**Supplied data**
======

In the data rows, 128 means zero.
A hidden rule labels the rows of this table. It goes by one to three of the table's principal directions, not those with the most spread.
[102 130 176 113 157 174 109 192 131  71 174 124 187 126 151 172 133 168
 175  46  60 162 157 138 194 104 109 177 116  98 179 131 192 123   8  86
 153 224  84  61 104 124] Nh
[142 143 149 145 103 109 116  87 164  85 120 107 147 109 136 134 149 148
 127 103 112 127 123 112 107 135 118 131 117 146 142 148 104  94 136 144
 121 104 119 142 113 120] Tv
[114 183 122 101 152  88 120 164 101  72 183 129 129 131 128 173 103 221
 159 118  41 102 111 139 112 110 113 133  78 108 122  48 113 143  67 110
 125 226 128 161 154 125] Bn
[164 119 118 118 138 128 127 115 171 135 115 126 134 101  92 118 169 164
 161 118 173  98 138  83  93 137 130 121 102 122 151 126  49 137 176 114
 126 123 167 140  85 155] Tv
[139 126 122 107 153 110 134 242 147  80 148 160 153 132 129 175 127 162
 134  73  38 133 127 131 144 121  75 100 152 117 141  74 179  70  75  69
  94 200  82 160 155  97] Nh
[156 106 129 143 135 130 135  72 164 157  84 129 139  88 104 102 171 109
 127 166 198  98 126 109  92 132 134 116 107 138 133 164  76 131 195 128
 130  44 164 161 103 130] Tv
[150 107 109 131 135 146 138 161 155 178  96 156 109 117 129  74 163  74
 142 127 215 119 128 104 113 144 174 116 152 115 131 122  66 125 192 140
 113  59 170 103 129 141] Tv
[165  98  95 166 162 116 133 130  96 137  97 163 109 102 147  99 198 106
 136 190 230 116 139 121 130 133 186  84 134 151  98 191  76 122 196 120
 103  48 189 169 171 174] Nh
[ 72 140 139 169 126 187  80 134  27 110 153 148 100 128 203 132  93  95
 133 152 139 164 139 216 187 131 146 160 177 145  77 223 179 144  66 181
 178 154 159  82 184 159] Tv
[140  78 126 127 112 149 136  74 170 158  79  92 124 122  81  97 171  81
 113 151 255  95 149  64 129 132 132  88 130 120 138 148  65 150 234 119
 113  20 171 124  89 101] Tv
[ 63 151 139 132 123 159 129 110  96 163 142  99 112 141 146 111  85  88
 129 130  90 131 118 155 149 109 131 173 124  90 117 103 189 179  66 147
 178 184 109  85 126 124] Nh
[145 107 162 137 184 179  79 178 168  66 115 147 203  56 113 158 187 167
 182  55 192 103 171  97 170 130 129 136 135 148 180 201  81  94 134 107
  80  56 201 108 113 116] Nh
[118  88 135 147  88 137  92  65 143  81 125  74 118 125 110 133 166 154
 128 128 245 104 161  78 123 135 124  90 141 150 109 192  59 121 201 154
 140  63 162 136 112 108] Nh
[155 143  64 118  76  67 147 163 118 191 149 207  77 183 177  70 126  79
  68 160 160 194 104 176 106 172 164  79 166 144 132 134  88  83 179 191
  35   0 127 144 211 150] Tv
[146 168 155  93 105  76 110 190 179  31 177 135 180 120 159 165 120 239
 137  27  57 158 126 103 123 142 116 146 111 123 179  82 113  66  78 121
  53 127  90  96 158  84] Bn
[ 86 101  83 133 142 149 147 125  63 200 121 173  76 122 162  60 150  44
  94 199 210 113 139 149 146 122 184  98 130  90  95 121 100 172 175 134
 106  48 199 133 171 164] Tv
[ 92  69 205 104 140 186 105  52 167  81 111  28 183 126  79 138 162  65
 137  91 198  90 166  48 217  93 107 110 103 101 182 130 108 179 144  73
 152  91 131  75  37  38] Tv
[105 163 155 127 133 141 144 138 123 147 116 111 117 128 143 118  73  87
 141 127  36 123  85 156 115 113 117 175 132  99 100  62 196 152  64 127
 201 229  81  96 122 100] Bn
[136 150 121 116 103  80 123  76 105 119 152 118 109 158 105 151  76 144
 102 185  89 132  91 170  98 140  81  94 118 170 100 132 135 142 135 145
 154 151 107 190 137 107] Tv
[110 211 154 137  80  72 122  83 109  77 167  91  94 149 147 145  57 157
 118 136  36 136  77 153  96 131 125 141 107 155  89  98 152 147  98 185
 180 211 107 125 138 123] Nh
[139 115 137 145 151 170 120 168 140  49 104 139 181  85 122 154 183 173
 151  56 163 118 180  81 168 131 148 131 127 135 164 158 102  86 146  88
  53  84 182 115 100 160] Tv
[136 124 123 146 172 136 127  83 141 172 104  99 135  85  94 127 141 152
 150 182 138  87 127 120  86 106 102 163 109 125  97 135 149 153 121 121
 168 148 122 149 133 114] Nh
[129 123 159 120 144 146  97 127 150  72 138  83 160 123 107 175 146 172
 153  87 111 117 160  98 163 106  86 141 129 124 148 149 139 120  91 111
 131 164 111 110 108  88] Bn
[127 131 148 162 151 148 133 152 123 129  92 118 130 119 165  82 168  28
 158 138 218 131 111 119 182 125 187 112 143 111 130 144 119 150 144 120
 129  62 155  82 162 108] Nh
[142 166  91 114  93  68 162 149 151 142 151 154 130 127 141 104 101 188
  93  93  71 165 115 109  79 159 146 147 113 132 145  68 145  98 134 137
  46 116 102 117 152 166] Tv
[164 122 169 128 117 112  90 131 150   5 145 107 168 100 151 163 162 224
 159  64 129 143 154  89 138 134 134 136 129 153 138 182  92  80 116 121
 119 132 120 101 126 109] Bn
[141 136 133 108 117  99 131  69 164 129 124  96 145 125  77 152  98 179
 117 133  88  99 113 105  73 130  90 139  94 146 134  82 108 128 145 126
 129 142 103 165  90 100] Bn
[102 146 172 127  61 107 112 103 107  56 140  60 100 191 149 137  70  72
 112  94 125 156  99 113 191 142 140  87 159 148 122 133 144 155 135 148
 164 165 103  87 118  84] Tv
[130 123 162 177 152 172 103  76  63 119  92 119 109 120 142 148 123  69
 137 204 170 120 128 182 165 112 145 137 153 171  72 236 151 156 129 160
 206 125 166 127 134 133] Tv
[187 103 122 120 122 104 153 113 179 134 101 154 164  95  85 145 116 194
 126 121  77 123 108 120  42 156  89 133 110 168 134 117 127  84 155  88
 144 164  89 192  72 153] Tv
[142 137 132 128 174 160 141 184 128 147 113 147 127 118 134 142 149 110
 154 129  91 121 138 137 153 100 117 152 131  90 132 108 162 136  82  96
 146 200 128 105 128 142] Tv
[131 136 143 136 132 116 131  48 133 172 122 102 123 130 117 112 124  90
 121 171 114 123 110 136 115 118 132 145 100 141 133 141 130 162 128 150
 167 128 117 134 102 134] Nh
[179 139 101 139 169 124 176 171 127 206  96 198 141 134 130 123 125  78
 115 170  50 165 101 189 115 132 115 145 136 142 140 116 200  99  94 100
 108 146  82 160 141 168] Nh
[ 95 158 188 120 111 153 107  87 118  98 140  64 110 147 114 177  67 139
 145 119  77 106 120 129 145 101 107 168 115 117 112 112 158 185  81 149
 232 255 119  79  77 104] Nh
[112 116 117 103 162 128 144 112 127 168 134 127 144 121  93 138 120 142
 111 147  96 102 139 119 123 106 111 142  92 109 143  78 148 152 114  98
 107 135 122 148 114 121] Nh
[147 117 118 104  52  96 134  99 132 110 127 110  88 180  86 150  66 153
 103 142 136 129  99 128  80 162  87  73 149 163  97 126 101 131 193 140
 175 168 110 177  90 115] Tv
[ 54 113 174  90  60 108  93   3  97  85 187  27 101 190 110 161  60 150
 103 137 110 110 123 115 137 109 104 117  90 123 115 108 106 197 113 158
 221 193  90 128  74  70] Tv
[152 143 151 150 102 126  88 151 139  44 148 135 151 116 148 153 114 159
 147  60  95 171 124 138 142 170 106 120 170 197 138 194 135  73 116 143
 132 168 123 115 118 152] Tv
[ 82 139 144 125 121 172  88 184  96  46 170 106 127 133 157 140 123 166
 158  31 117 147 177 101 196 125 153 155 164 115 131 152 141 125  81 145
 118 182 151  41 126 143] Bn
[143 147 126 175 124 147 125 152  81 160 102 153  87 159 171 129 107  42
 134 182 131 168  96 209 158 138 126 123 186 152  89 200 187 129 102 159
 187 165 115 127 173 150] Nh
[ 83 107 134 141 139 161 128  53 108 168 109  78 108 114 133  71 162  54
 117 174 201 102 150 102 157  97 159 139 118  87 107 146 126 188 147 142
 149  65 156  89 128 106] Tv
[115 127 174 145 159 188 139 167 118  69  98  83 154 137 120 151 136  66
 161  79 115 127 144  95 221 103 136 132 144 114 139 109 190 146  94  68
 152 203 119  66  82 116] Nh
[124  86 112 152  88 164 113 115 151 167 116 150 139 103 148  76 142 112
 111 106 226 170 150 125 114 176 143 139 173 154 138 204 118  94 177 162
 102  23 142  85 131 157] Nh
[ 96 105 102 143  79 140 113  56 116 156 126  90  95 142 116 116 109 138
 103 151 173 120 139 121  93 145 108 129 147 139  95 146 113 132 165 165
 149 118 123 144 120 137] Nh
[ 83  78 136  94 132 198 120 156 138 133 131 122 140 129 112 111 150 100
 138  68 176 111 175  89 175 116 136 127 135  75 166 107  98 148 135 100
 122 113 158  78  72 120] Tv
[109 116 110 132 119 125 163  75 109 206 106 130  91 148 134  51 134  12
  99 183 156 124 103 137 118 126 176 109 119 112 115 102 112 167 171 145
 147  73 134 136 113 143] Nh
[150 112  80 180 162 150 142  87  77 255  65 165  71 147 137  84 147   0
 120 255 183 123  97 209 116 129 140 112 163 147  81 189 129 149 160 162
 170  82 143 194 166 165] Bn
[ 65 140 199 142 121 128  90  23 182  53 122   0 163  69 107 125 136 131
 124  66 129  61 143  20 147  97 124 156  98 118 135  92 122 153 139 139
 129 105 142  76  91  42] Tv
[ 88 132 161 109 172 180 129 116  85 170 134 109 110 145 133 132 106  50
 145 176  68 114 122 177 181  76 100 159 115  70 115 105 192 206  41 106
 227 237 107  96 110 101] Tv
[157  68  88 151 127 142 125 112 104 165  96 146 110 133 135 101 168 101
 142 179 232 135 132 139 119 154 139  88 154 142 110 196  80 124 181 111
 145  90 138 175 140 163] Tv
[177 106 120 117 106  78 119 152 168 112 160 179 136 121 147 115 154 175
 125 106 145 159 122 121  77 163 146 100 132 170 142 145  62  64 166 145
 105  80 118 144 138 147] Nh
[161 140 137 136 134  97 113 128 163  47 124 122 163  86 133 126 191 172
 136  92 191 116 148  67 141 139 157  98 110 146 156 150  54  96 183 121
  35  21 184 124 149 115] Tv
[ 67 103 158 139 131 222  98 129  78 124 126  78 101 155 143 131 128  66
 180 118 180 119 153 138 208 101 133 144 153  77 116 173 144 199  80 124
 240 223 145  66  90 132] Tv
[110 151 199 118 129 135 115 101 152  46 145  55 163 132 111 160 116 140
 157  62  65 117 129  83 165 102 128 153  98 126 155  94 144 147  82 112
 172 207  99  77  60  92] Tv
[128 103 118 120 122 154 156 151 141 136 103 140 128 123 118 105 153 114
 125 119 178 117 143  99 124 129 147 114 125  98 131  98 105 127 169 100
 112  94 149 116 104 136] Nh
[ 99 105  83 124 107 120 120 104 144 177 144 133 124  88 123  82 110 186
 107 124 169 116 134 101  49 161 130 153 132 133 102  92 103 111 168 153
  94  76 132 126 154 136] Tv
[148 129 117  99 145 118 170 186 141 156 121 174 150 147 126 117 139 110
 124 118  99 146 119 143 132 120 146 126 110  97 167  87 139 117 111  96
  85  95 105 136 125 125] Tv
[107 101 165 126 106 139 114  45 120  67 128  61 137 128 106 142 135 140
 114 113 153 110 162  74 159 113 138 120 110 140 128 158 112 154 158 122
 147 123 142 110  69 116] Tv
[167 131 130 118 150  90 143 114 130 152 117 138 119 139 118 126 134  90
 117 193 115 124  99 150 122 115 114  98 118 136 117 128 131 141 137 117
 142 115 111 166 148  95] Tv
[134 141 103 157 109  93 117 105  85 107 128 131 109 142 130 144  96 131
 103 159 113 144 109 162 126 153 113  93 159 192  93 187 157 111 147 151
 115 121 127 190 164 143] Nh
[117 184 122 137 164 113 137 161  93 121 143 144 115 130 144 172 116 148
 139 165  39 109 109 178 130  94 100 140 100 102 108  84 172 140  55 116
 142 216 123 168 171 134] Nh
[132 165 168 152 147 164 109 153 101  60 133  88 137 137 144 167 129 138
 188  81  98 151 144 120 207 115 139 159 134 128 144 176 171 160  62 112
 175 254 132  63 100 168] Tv
[ 43 178 193 105  91 119  85  89 105  34 189  55 115 140 155 157  70 134
  94  81  81 115 138 104 195 100 125 139 116 111 122  91 150 170  87 172
 127 148 150  46 141  53] Tv
Which label does each new row get?
[118 106 137 110 127 170 111 176  84  84 135 127 114 162 140 141 130 112
 161 105 196 133 148 121 198 131 156  97 147 107 135 142  84 160 134 104
 142 154 168  91 117 133]: Bn
[ 84  85 155 114 117 165 109  66 110  94 101  46 104 139 102 114 146  84
 150 145 244  58 140  69 161 104 148  88 115  83 104 112  43 201 188 110
 185 107 177 120  88  64]: Bn
[ 92 150 134 106 153 133 140 112 115 180 125  98 101 145 107 124  94  83
 125 147  55  91 114 133 135  86 120 156 114  83 119  68 164 185  86 135
 169 194 115 125 112  99]: Bn
[204 142 120 133 206  71 168 172 158 161 132 206 176  84 126 141 156 163
 150 157  24 138  90 160  72 125 129 143  75 160 152  93 158  88  85  73
 120 177  86 194 137 178]: Nh
[ 89 102 176 117 136 158 101  58 170  99 119  50 162 105  90 118 162  94
 139  88 204  76 154  45 172 109 139 118  94 109 174 115  64 170 169 116
 119  61 173  90  66  74]: Nh
[164 157 104 145 122 108 115 183 168  98 131 142 135 114 121 169 135 209
 148 102  98 129 124 132  81 147  67 126 153 149 118 124 131  61 117 132
 103 167 108 163 164 128]: Nh
[112 127 118 100 135 141 158 174 106 172 135 172 116 134 136 130  86 142
 118 130  50 134 123 167 106 115 127 165 124  91 115  86 183 140  78 115
 159 200 102 125 121 147]: Nh
[110 155 160  97 105 127 112 118 151 125 161 125 140 117 118 151  55 198
 118  91  33 134 120 148  78 126  99 199 124 136 120 107 169 121  75 172
 168 182  91  89 105  99]: Tv
[108 121  59 106 138 164 143 233  58 185 148 225  97 149 159  97 110 141
 144 132 153 154 137 190 122 149 173 137 150  91 116 113 109 135 112 131
 102 127 165 127 168 198]: Bn
[157 152  97 162 143 141 138 226 126 124 111 178 136 119 173 107 155 123
 165  78 118 169 125 141 137 156 164 145 168 131 140 135 140  73 105 122
  80 137 125 108 166 188]: Bn
[107 121 115 143 109 129 109  60 137 156 120  90 116 107 126 103 132 153
 128 151 188 100 129 106  81 136 131 151 119 121 105 127  83 140 158 163
 136  86 139 129 142 116]: Bn
[132 105 106 145 169 171 162 180  73 190  85 184  98 133 152 103 141  36
 123 184 156 131 130 170 164 115 167 120 155 105 100 138 164 148 131 103
 141 126 156 126 151 166]: Nh
[186 185  72 125  84  40 135 151 148 155 143 176 101 164 112 177  59 200
  90 154   5 161  74 199  40 169  35 110 157 186 113 127 167  61 116 167
  98 180  66 235 180 140]: Tv
[101 127 137 141 144 215 105 206  73 132 130 157 117 151 169 151 121  86
 157 119 152 164 156 193 214 117 118 151 180  96 127 194 184 144  57 131
 161 175 145  67 153 144]: Tv
[165 122 159 100 122 110 128 147 170  79 117 129 145 132 120 144 150 115
 119 107 138 123 128 100 152 124 113  87 127 123 156 118  92 110 157 104
  99  88 135 122 117  74]: Tv
[148 161 109 131 106  81 172 129 111 177 130 162  92 165 143 120  75 104
  95 171  32 161  78 181  80 138 130 134 128 145 100  86 183 120 109 146
 158 190  70 159 139 160]: Nh
[121 134  92 125  95  85 164  80 102 186 140 145  94 166 123  91  91  92
  80 169 103 151  99 148  93 150 157 107 112 155 120 101 131 143 165 151
 119 112 114 164 115 179]: Nh
[136 112 110 158 160 182 153 143 131 179  89 162 160  88 124 101 152 118
 133 114 128 146 157 131 123 134 154 186 139 134 139 158 179 105 119 116
 101 103 131 102 104 192]: Tv
[149 124 123 114 161 140 130 182  96 159 123 167  94 158 139 133 141  79
 144 178 176 126 127 162 166 110 153 102 142 107 119 144 104 159 131 131
 144 119 165 119 162 122]: Tv
[164 131 127 137 114 112 115 176 136  58 137 172 149 111 157 141 151 180
 127  77 116 163 145 130 129 153 139 117 155 165 137 182 115  57 135 137
  75  92 138 130 146 152]: Tv
[138 147 132 150 166 120 148 113 158 164 105 119 149  91 114 130 141 122
 131 144  98 107 117 112 109 113 121 156  98 126 138  92 162 132 116 108
 120 144 120 135 127 138]: Nh
[111 123 106 122 123 130 124 109 133 153 121 106 105 114 110 116 129 158
 130 165 164  90 130 122  83 116  99 132 128  96  87 115 115 146 142 140
 150 118 133 148 153  90]: Tv
[143 131 167 116 176 136 163 173 103  64  99 123 156 124 142 128 158  85
 149 115 121 120 131  97 207  94 185 115 102  91 142  93 146 158 111  51
 111 137 141  91 119 107]: Bn
[ 87 125 179 101  96 131  89  84 144  60 153  53 145 148 110 167  90 144
 117  80 120 112 137  90 165 118  94 123 125 129 145 106 119 143 118 135
 137 138 112  96 101  45]: Bn
[128 105 121 175 126 168 107  78 133 198 102 127 111  84 134  99 132 113
 140 171 197 127 130 146  88 148 123 165 154 154  92 207 137 138 151 168
 194 124 147 112 128 170]: Nh
[146 163  98 171 161 100 151 112  85 170  92 139  89 139 149 113 140  46
 118 207  92 120  93 170 134 114 141 111 135 138  94 126 154 135 124 136
 125 136 128 187 179 150]: Bn
[ 98 141 156 121 139 161  96 158 151 102 161 123 167  87 138 162  98 205
 143  62  48 133 150 134 118 120  83 205 137 121 132 116 189  98  42 136
 142 199  95  75 129 108]: Nh
[ 69 139 154 102 141 152 117 112 116 123 146  75 133 141 108 116 110 105
 146  94 151  99 140  89 175 103 168 146 101  92 152  84 109 197 118 135
 131 123 159  70  96  98]: Tv
[105 103 153 123  96 176 102  89 120 108 122  97 139 130 122 134 100 141
 118  77 144 145 167 107 160 139 137 166 155 142 141 188 141 136 130 151
 137 123 135  67  77 135]: Bn
[ 95 113 130 137 129 142 116  94 135 164 143 128 131 102 147  99 151 124
 115 145 175 124 147 127 118 118 146 154 114 113 128 143 118 135 130 158
 125  61 144 100 145 126]: Nh
[110  91 174 131 123 160  95  77 127  50 128  90 159 117 122 146 170 115
 135  97 190 111 164  91 189 118 139  97 113 140 159 187  76 138 155 111
 133  82 171 120  74 115]: Tv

======

**The task**
Out of the data above, set down the lines from the one with "80 137 125 108 166 188]: Bn" to the one with "141 126 156 126 151 166]: Nh", both included, exactly as written and with no additions.

**Output for this exercise**
  80 137 125 108 166 188]: Bn
[107 121 115 143 109 129 109  60 137 156 120  90 116 107 126 103 132 153
 128 151 188 100 129 106  81 136 131 151 119 121 105 127  83 140 158 163
 136  86 139 129 142 116]: Bn
[132 105 106 145 169 171 162 180  73 190  85 184  98 133 152 103 141  36
 123 184 156 131 130 170 164 115 167 120 155 105 100 138 164 148 131 103
 141 126 156 126 151 166]: Nh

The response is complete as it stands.